TASK ITEM -> Return the records exactly, keeping every line as it is.

THE DATA ->
[[ -2.6 -13.3  70.1   7.4 -36.8  30.4  21.5 -31.0  15.3 -40.2]
 [  3.7 -45.1 -34.3  -4.1  15.7  31.5  44.8  -5.4 -31.5  36.6]
 [ 11.9  47.4  -9.8  -2.7 -15.2  49.1 -35.4  22.6 -28.2  -8.6]
 [-20.1   8.5  25.6 -36.2 -28.4   5.9 -41.9  15.0 -11.7  49.4]]
|
[[-20.1  11.9   3.7  -2.6]
 [  8.5  47.4 -45.1 -13.3]
 [ 25.6  -9.8 -34.3  70.1]
 [-36.2  -2.7  -4.1   7.4]
 [-28.4 -15.2  15.7 -36.8]
 [  5.9  49.1  31.5  30.4]
 [-41.9 -35.4  44.8  21.5]
 [ 15.0  22.6  -5.4 -31.0]
 [-11.7 -28.2 -31.5  15.3]
 [ 49.4  -8.6  36.6 -40.2]]

[[-19.8 -23.2  43.0 -42.7 -40.9  38.1  -8.6]
 [ 41.0 -15.7 -63.2  23.9 -21.0 -35.3 -44.5]
 [ 50.8 -11.9 -62.5  28.7   1.7 -35.1 -42.7]
 [-64.3  69.1 -36.3 -18.1  10.1  18.7 -40.4]]
|
[[-64.3  50.8  41.0 -19.8]
 [ 69.1 -11.9 -15.7 -23.2]
 [-36.3 -62.5 -63.2  43.0]
 [-18.1  28.7  23.9 -42.7]
 [ 10.1   1.7 -21.0 -40.9]
 [ 18.7 -35.1 -35.3  38.1]
 [-40.4 -42.7 -44.5  -8.6]]

[[ 12.9  -7.3   2.6  11.7  -1.0   6.1]
 [  7.3   1.0  -3.9  16.4  -1.7 -11.8]
 [  9.7  -8.3   7.3  20.4 -11.7   4.4]
 [ -2.9  17.3 -10.9  -4.5  13.7   4.4]
 [-39.4   6.0   5.5 -76.0  13.9  26.4]
 [  4.6  10.6 -15.6   5.5  12.8 -22.4]
 [ 14.1 -17.4   4.0  24.0 -13.1 -23.9]
 [  3.5   0.0  -1.5 -11.4  10.8  13.6]
 [ -0.6  -9.8   9.2  13.9 -18.2  -8.3]
 [ -5.6   3.3   4.3  -7.4  -0.5  18.6]
 [-10.8  10.9  -9.1  -1.6   1.2 -25.2]
 [  5.6 -35.5  25.2   2.9 -25.8   6.1]]
|
[[  5.6 -10.8  -5.6  -0.6   3.5  14.1   4.6 -39.4  -2.9   9.7   7.3  12.9]
 [-35.5  10.9   3.3  -9.8   0.0 -17.4  10.6   6.0  17.3  -8.3   1.0  -7.3]
 [ 25.2  -9.1   4.3   9.2  -1.5   4.0 -15.6   5.5 -10.9   7.3  -3.9   2.6]
 [  2.9  -1.6  -7.4  13.9 -11.4  24.0   5.5 -76.0  -4.5  20.4  16.4  11.7]
 [-25.8   1.2  -0.5 -18.2  10.8 -13.1  12.8  13.9  13.7 -11.7  -1.7  -1.0]
 [  6.1 -25.2  18.6  -8.3  13.6 -23.9 -22.4  26.4   4.4   4.4 -11.8   6.1]]

[[-18.7 -23.5  36.0  26.1 -21.8  34.7 -20.0 -20.9 -22.7  33.1  25.2]
 [ -6.2 -17.7  71.8  37.0  -2.3  64.1  -2.6 -17.5 -19.2  68.8  73.0]
 [ -8.5 -10.9   7.0  21.8 -10.1  -7.8  -5.9 -10.4 -19.2   0.2 -12.6]
 [ 35.7  45.1 -50.0 -12.5  35.0 -53.0  36.2  42.6  40.3 -49.8 -52.5]
 [ 29.8  -3.2  24.2 -12.9  -6.0  -9.5  21.8 -48.7 -26.5 -17.3  -7.1]]
|
[[ 29.8  35.7  -8.5  -6.2 -18.7]
 [ -3.2  45.1 -10.9 -17.7 -23.5]
 [ 24.2 -50.0   7.0  71.8  36.0]
 [-12.9 -12.5  21.8  37.0  26.1]
 [ -6.0  35.0 -10.1  -2.3 -21.8]
 [ -9.5 -53.0  -7.8  64.1  34.7]
 [ 21.8  36.2  -5.9  -2.6 -20.0]
 [-48.7  42.6 -10.4 -17.5 -20.9]
 [-26.5  40.3 -19.2 -19.2 -22.7]
 [-17.3 -49.8   0.2  68.8  33.1]
 [ -7.1 -52.5 -12.6  73.0  25.2]]

[[ -9.0 -43.0 -22.3 -36.9 -17.0 -38.5   5.6 -40.3 -34.3 -51.8 -32.2 -11.9
  -27.8  -9.5]
 [ 33.9  -5.3  18.0 -22.3 -63.5  -8.9   1.8 -13.4  35.0  10.4  32.9   6.8
  -50.8 -36.0]
 [ 53.5  -6.3  43.7 -39.0 -53.8 -21.6 -48.2 -47.9  25.3  32.5  36.2  11.9
  -43.5 -30.7]
 [-43.5  32.4 -40.3  17.6  16.5  50.4  35.4  61.9  27.9  44.6  63.4  29.3
  -37.2  47.0]
 [ 23.8   9.3  37.5  23.2  29.4   8.0 -41.3  36.8  34.8  28.6   9.0  -6.5
   51.2  21.4]
 [ 42.8 -11.6   5.1  26.0   2.5  -7.6 -41.5  10.0  -4.0  11.4  13.2  -9.4
  -47.1   5.9]]
|
[[ 42.8  23.8 -43.5  53.5  33.9  -9.0]
 [-11.6   9.3  32.4  -6.3  -5.3 -43.0]
 [  5.1  37.5 -40.3  43.7  18.0 -22.3]
 [ 26.0  23.2  17.6 -39.0 -22.3 -36.9]
 [  2.5  29.4  16.5 -53.8 -63.5 -17.0]
 [ -7.6   8.0  50.4 -21.6  -8.9 -38.5]
 [-41.5 -41.3  35.4 -48.2   1.8   5.6]
 [ 10.0  36.8  61.9 -47.9 -13.4 -40.3]
 [ -4.0  34.8  27.9  25.3  35.0 -34.3]
 [ 11.4  28.6  44.6  32.5  10.4 -51.8]
 [ 13.2   9.0  63.4  36.2  32.9 -32.2]
 [ -9.4  -6.5  29.3  11.9   6.8 -11.9]
 [-47.1  51.2 -37.2 -43.5 -50.8 -27.8]
 [  5.9  21.4  47.0 -30.7 -36.0  -9.5]]

[[ -4.9   9.9  -1.4  -0.8]
 [  7.3 -45.1   5.2  26.9]
 [ -7.5  21.6  21.6  43.7]
 [-29.9  14.5 -13.9  -1.6]
 [  5.2 -12.8 -20.2 -75.3]
 [ -6.7 -11.0 -26.3 -17.6]
 [-20.2  52.5 -12.1  20.8]
 [-19.5 -13.2 -13.0 -61.1]
 [ -1.9  12.2  12.6  19.1]
 [ 13.7   5.1   6.2 -10.4]
 [-11.2  -3.2   2.2  46.0]
 [ -4.1 -16.7 -13.6  -3.6]]
|
[[ -4.1 -11.2  13.7  -1.9 -19.5 -20.2  -6.7   5.2 -29.9  -7.5   7.3  -4.9]
 [-16.7  -3.2   5.1  12.2 -13.2  52.5 -11.0 -12.8  14.5  21.6 -45.1   9.9]
 [-13.6   2.2   6.2  12.6 -13.0 -12.1 -26.3 -20.2 -13.9  21.6   5.2  -1.4]
 [ -3.6  46.0 -10.4  19.1 -61.1  20.8 -17.6 -75.3  -1.6  43.7  26.9  -0.8]]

YOUR RESPONSE ->
[[ -2.6 -13.3  70.1   7.4 -36.8  30.4  21.5 -31.0  15.3 -40.2]
 [  3.7 -45.1 -34.3  -4.1  15.7  31.5  44.8  -5.4 -31.5  36.6]
 [ 11.9  47.4  -9.8  -2.7 -15.2  49.1 -35.4  22.6 -28.2  -8.6]
 [-20.1   8.5  25.6 -36.2 -28.4   5.9 -41.9  15.0 -11.7  49.4]]
|
[[-20.1  11.9   3.7  -2.6]
 [  8.5  47.4 -45.1 -13.3]
 [ 25.6  -9.8 -34.3  70.1]
 [-36.2  -2.7  -4.1   7.4]
 [-28.4 -15.2  15.7 -36.8]
 [  5.9  49.1  31.5  30.4]
 [-41.9 -35.4  44.8  21.5]
 [ 15.0  22.6  -5.4 -31.0]
 [-11.7 -28.2 -31.5  15.3]
 [ 49.4  -8.6  36.6 -40.2]]

[[-19.8 -23.2  43.0 -42.7 -40.9  38.1  -8.6]
 [ 41.0 -15.7 -63.2  23.9 -21.0 -35.3 -44.5]
 [ 50.8 -11.9 -62.5  28.7   1.7 -35.1 -42.7]
 [-64.3  69.1 -36.3 -18.1  10.1  18.7 -40.4]]
|
[[-64.3  50.8  41.0 -19.8]
 [ 69.1 -11.9 -15.7 -23.2]
 [-36.3 -62.5 -63.2  43.0]
 [-18.1  28.7  23.9 -42.7]
 [ 10.1   1.7 -21.0 -40.9]
 [ 18.7 -35.1 -35.3  38.1]
 [-40.4 -42.7 -44.5  -8.6]]

[[ 12.9  -7.3   2.6  11.7  -1.0   6.1]
 [  7.3   1.0  -3.9  16.4  -1.7 -11.8]
 [  9.7  -8.3   7.3  20.4 -11.7   4.4]
 [ -2.9  17.3 -10.9  -4.5  13.7   4.4]
 [-39.4   6.0   5.5 -76.0  13.9  26.4]
 [  4.6  10.6 -15.6   5.5  12.8 -22.4]
 [ 14.1 -17.4   4.0  24.0 -13.1 -23.9]
 [  3.5   0.0  -1.5 -11.4  10.8  13.6]
 [ -0.6  -9.8   9.2  13.9 -18.2  -8.3]
 [ -5.6   3.3   4.3  -7.4  -0.5  18.6]
 [-10.8  10.9  -9.1  -1.6   1.2 -25.2]
 [  5.6 -35.5  25.2   2.9 -25.8   6.1]]
|
[[  5.6 -10.8  -5.6  -0.6   3.5  14.1   4.6 -39.4  -2.9   9.7   7.3  12.9]
 [-35.5  10.9   3.3  -9.8   0.0 -17.4  10.6   6.0  17.3  -8.3   1.0  -7.3]
 [ 25.2  -9.1   4.3   9.2  -1.5   4.0 -15.6   5.5 -10.9   7.3  -3.9   2.6]
 [  2.9  -1.6  -7.4  13.9 -11.4  24.0   5.5 -76.0  -4.5  20.4  16.4  11.7]
 [-25.8   1.2  -0.5 -18.2  10.8 -13.1  12.8  13.9  13.7 -11.7  -1.7  -1.0]
 [  6.1 -25.2  18.6  -8.3  13.6 -23.9 -22.4  26.4   4.4   4.4 -11.8   6.1]]

[[-18.7 -23.5  36.0  26.1 -21.8  34.7 -20.0 -20.9 -22.7  33.1  25.2]
 [ -6.2 -17.7  71.8  37.0  -2.3  64.1  -2.6 -17.5 -19.2  68.8  73.0]
 [ -8.5 -10.9   7.0  21.8 -10.1  -7.8  -5.9 -10.4 -19.2   0.2 -12.6]
 [ 35.7  45.1 -50.0 -12.5  35.0 -53.0  36.2  42.6  40.3 -49.8 -52.5]
 [ 29.8  -3.2  24.2 -12.9  -6.0  -9.5  21.8 -48.7 -26.5 -17.3  -7.1]]
|
[[ 29.8  35.7  -8.5  -6.2 -18.7]
 [ -3.2  45.1 -10.9 -17.7 -23.5]
 [ 24.2 -50.0   7.0  71.8  36.0]
 [-12.9 -12.5  21.8  37.0  26.1]
 [ -6.0  35.0 -10.1  -2.3 -21.8]
 [ -9.5 -53.0  -7.8  64.1  34.7]
 [ 21.8  36.2  -5.9  -2.6 -20.0]
 [-48.7  42.6 -10.4 -17.5 -20.9]
 [-26.5  40.3 -19.2 -19.2 -22.7]
 [-17.3 -49.8   0.2  68.8  33.1]
 [ -7.1 -52.5 -12.6  73.0  25.2]]

[[ -9.0 -43.0 -22.3 -36.9 -17.0 -38.5   5.6 -40.3 -34.3 -51.8 -32.2 -11.9
  -27.8  -9.5]
 [ 33.9  -5.3  18.0 -22.3 -63.5  -8.9   1.8 -13.4  35.0  10.4  32.9   6.8
  -50.8 -36.0]
 [ 53.5  -6.3  43.7 -39.0 -53.8 -21.6 -48.2 -47.9  25.3  32.5  36.2  11.9
  -43.5 -30.7]
 [-43.5  32.4 -40.3  17.6  16.5  50.4  35.4  61.9  27.9  44.6  63.4  29.3
  -37.2  47.0]
 [ 23.8   9.3  37.5  23.2  29.4   8.0 -41.3  36.8  34.8  28.6   9.0  -6.5
   51.2  21.4]
 [ 42.8 -11.6   5.1  26.0   2.5  -7.6 -41.5  10.0  -4.0  11.4  13.2  -9.4
  -47.1   5.9]]
|
[[ 42.8  23.8 -43.5  53.5  33.9  -9.0]
 [-11.6   9.3  32.4  -6.3  -5.3 -43.0]
 [  5.1  37.5 -40.3  43.7  18.0 -22.3]
 [ 26.0  23.2  17.6 -39.0 -22.3 -36.9]
 [  2.5  29.4  16.5 -53.8 -63.5 -17.0]
 [ -7.6   8.0  50.4 -21.6  -8.9 -38.5]
 [-41.5 -41.3  35.4 -48.2   1.8   5.6]
 [ 10.0  36.8  61.9 -47.9 -13.4 -40.3]
 [ -4.0  34.8  27.9  25.3  35.0 -34.3]
 [ 11.4  28.6  44.6  32.5  10.4 -51.8]
 [ 13.2   9.0  63.4  36.2  32.9 -32.2]
 [ -9.4  -6.5  29.3  11.9   6.8 -11.9]
 [-47.1  51.2 -37.2 -43.5 -50.8 -27.8]
 [  5.9  21.4  47.0 -30.7 -36.0  -9.5]]

[[ -4.9   9.9  -1.4  -0.8]
 [  7.3 -45.1   5.2  26.9]
 [ -7.5  21.6  21.6  43.7]
 [-29.9  14.5 -13.9  -1.6]
 [  5.2 -12.8 -20.2 -75.3]
 [ -6.7 -11.0 -26.3 -17.6]
 [-20.2  52.5 -12.1  20.8]
 [-19.5 -13.2 -13.0 -61.1]
 [ -1.9  12.2  12.6  19.1]
 [ 13.7   5.1   6.2 -10.4]
 [-11.2  -3.2   2.2  46.0]
 [ -4.1 -16.7 -13.6  -3.6]]
|
[[ -4.1 -11.2  13.7  -1.9 -19.5 -20.2  -6.7   5.2 -29.9  -7.5   7.3  -4.9]
 [-16.7  -3.2   5.1  12.2 -13.2  52.5 -11.0 -12.8  14.5  21.6 -45.1   9.9]
 [-13.6   2.2   6.2  12.6 -13.0 -12.1 -26.3 -20.2 -13.9  21.6   5.2  -1.4]
 [ -3.6  46.0 -10.4  19.1 -61.1  20.8 -17.6 -75.3  -1.6  43.7  26.9  -0.8]]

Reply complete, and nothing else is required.